**Task brief:** Search the listing below, and show each line that includes the word "straight".

**The records:**
Each row is a point. The last column is the point's height on a tilted bowl or saddle (a function of degree 2), plus a little noise. Count its main directions that bend up, bend down and stay straight.

Points, 15 rows:
[[ 26 -20  14  12]
 [-18  35 -17  20]
 [-34 -49   3  43]
 [  4  -6 -25  10]
 [ 74   4  58  49]
 [-70 -29  27  51]
 [-27  32   2  17]
 [101  12 -48  76]
 [-23  -6  -5   9]
 [-44  49 -44  59]
 [ 43   0  34  16]
 [ 15  24  28  11]
 [ 11   7  35   9]
 [ 62   1 -13  22]
 [-33 -30  39  33]]
Directions: 3 up, 0 down, 0 straight

Points (16 x 4):
[[  8 -32   2  35]
 [-30 -35  -5  26]
 [ 32  12   4  31]
 [ 22 -48  18  37]
 [ 11  58   0  -4]
 [-34 -17  76  88]
 [ 70  15  35  31]
 [ 95 -17  31  35]
 [ 15  65  43   1]
 [ 11   4 -13  23]
 [ 12  20   9  24]
 [-25  28 -51 -20]
 [ 21 -19 -13  34]
 [  0 -27 -26  21]
 [  5 -82  61  55]
 [-31  33   6   7]]
Directions: 1 up, 2 down, 0 straight

Points, 15 rows:
[[ 44  69 -13 -31]
 [ 20 -40  20 -37]
 [ -7  13 -49  25]
 [-43  40  27 -41]
 [  4  45 -26  16]
 [ 61   5 -18 -21]
 [ -3  11  55 -62]
 [  2  22  14  -4]
 [ 24  -2  13 -13]
 [ 47  -5   5 -25]
 [-20 -71 -25 -40]
 [  1  96 -49 -26]
 [-39   6 -54   0]
 [  6 -28  22 -27]
 [ 37 -29  44 -78]]
Directions: 0 up, 3 down, 0 straight

Points (18 x 4):
[[-50 -93 -44 -83]
 [103 -32 -86 -92]
 [-28 -43 -32 -23]
 [ 10 -37  -9 -20]
 [ -6  33  17   7]
 [ 37 -41 -23 -28]
 [-19  -7  44  -2]
 [-55  27 -34  49]
 [-29 -24 -37 -10]
 [ 23 -18 -20 -17]
 [-14  21 -27   5]
 [ 53  15   3   1]
 [  2 -31  21 -10]
 [-16   7  13  10]
 [ 21  15  26   2]
 [-24  26   0  19]
 [-27 -14 -19   4]
 [ 23 -57 -34 -50]]
Directions: 1 up, 2 down, 0 straight

Points (26 x 5):
[[-57  11 -23  46  21]
 [ -7 102   6   0  50]
 [ 13 -26  25  59  40]
 [ 41  17  -6  28  18]
 [-62   6  14 -29 -12]
 [ 31  13 -17  -6  -3]
 [-13 -12  31   0 -11]
 [-34  19   2  -2   0]
 [ 40  -1   4  65  39]
 [ 12 -61  10  85  89]
 [-27   7  24   0  -8]
 [ 85  60  18 -41  58]
 [ 16  83  22  -1  47]
 [ 45  18  30  -7  23]
 [-28 -17  25  16  -6]
 [-37 -51 -54  27  52]
 [ 41 -73 -51 -55 -81]
 [-38  35 -59  34  25]
 [-40 -31 -20 -31 -21]
 [-35   7  25   5  -7]
 [ 25 -12  -9  -7  -8]
 [-34 -17 -53 -46 -13]
 [ 27 -23   9   3   3]
 [-28  75  19  23  19]
 [ 23 -27 -28 -24 -29]
 [ 16 -34 -23  28  21]]
Directions: 2 up, 2 down, 0 straight

Points:
[[ 68 -53 102 -33  53]
 [ 15  -8  20 -34 -37]
 [ 32  34   6 -61  18]
 [ 14  -6 -24  25 -30]
 [ 22  65 -51  27  61]
 [-65  -6  25 -42 -26]
 [  3 -21  -2  26 -43]
 [-11  28  19 -34  -8]
 [ 54   2 -32  -4 -32]
 [  6  -7 -28  27 -26]
 [ 47 -17  -1   8 -48]
 [  4   5  83 -49   7]
 [ 29 -32   3 -17 -47]
 [ 16  -7 -11 -17 -39]
 [ 27  51  29  33  21]
 [ 24   1  54 -43 -13]
 [ -1  80 -20  13  73]
 [-63  35 -11   4  25]
 [-16 -34  15 -33 -45]
 [-15 -66  39  37 -47]
 [ -4  23   9  32 -12]
 [ 53   1 -80   9  -1]
 [ 13 -53 -49 -17 -18]
 [ 50 -31   9 -41 -32]
 [ 73   9 -17 -16 -30]
 [  5  25   4 -67  16]]
Directions: 3 up, 0 down, 1 straight

Points (22 x 5):
[[  39   38  -16   42    8]
 [  63  -20   -3    0   13]
 [  21   52  -46    6   26]
 [  33  -69  -22  -21   80]
 [   4    0    7   76   27]
 [ -19  -25 -108  -46   35]
 [  46  -83  -35  -21  112]
 [  26   24   19   50   -9]
 [  13    9    7   77   22]
 [ -70   -5   40    1   33]
 [  20   31   52    4  -21]
 [  31  -17   21  -42   27]
 [ -20   18   67  -34   33]
 [  14   22   52   33  -17]
 [ -13   21  -15   16    0]
 [   9    9  -54  -31   31]
 [ -39   12  -11   19   -5]
 [ -83   37   -5    6  -10]
 [   5    7   -9  -44   25]
 [  29  -24   13   49   13]
 [ -15    0    6   37    6]
 [ -15    1  -21    1    1]]
Directions: 3 up, 1 down, 0 straight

**Solution for this task:**
Each row is a point. The last column is the point's height on a tilted bowl or saddle (a function of degree 2), plus a little noise. Count its main directions that bend up, bend down and stay straight.
Directions: 3 up, 0 down, 0 straight
Directions: 1 up, 2 down, 0 straight
Directions: 0 up, 3 down, 0 straight
Directions: 1 up, 2 down, 0 straight
Directions: 2 up, 2 down, 0 straight
Directions: 3 up, 0 down, 1 straight
Directions: 3 up, 1 down, 0 straight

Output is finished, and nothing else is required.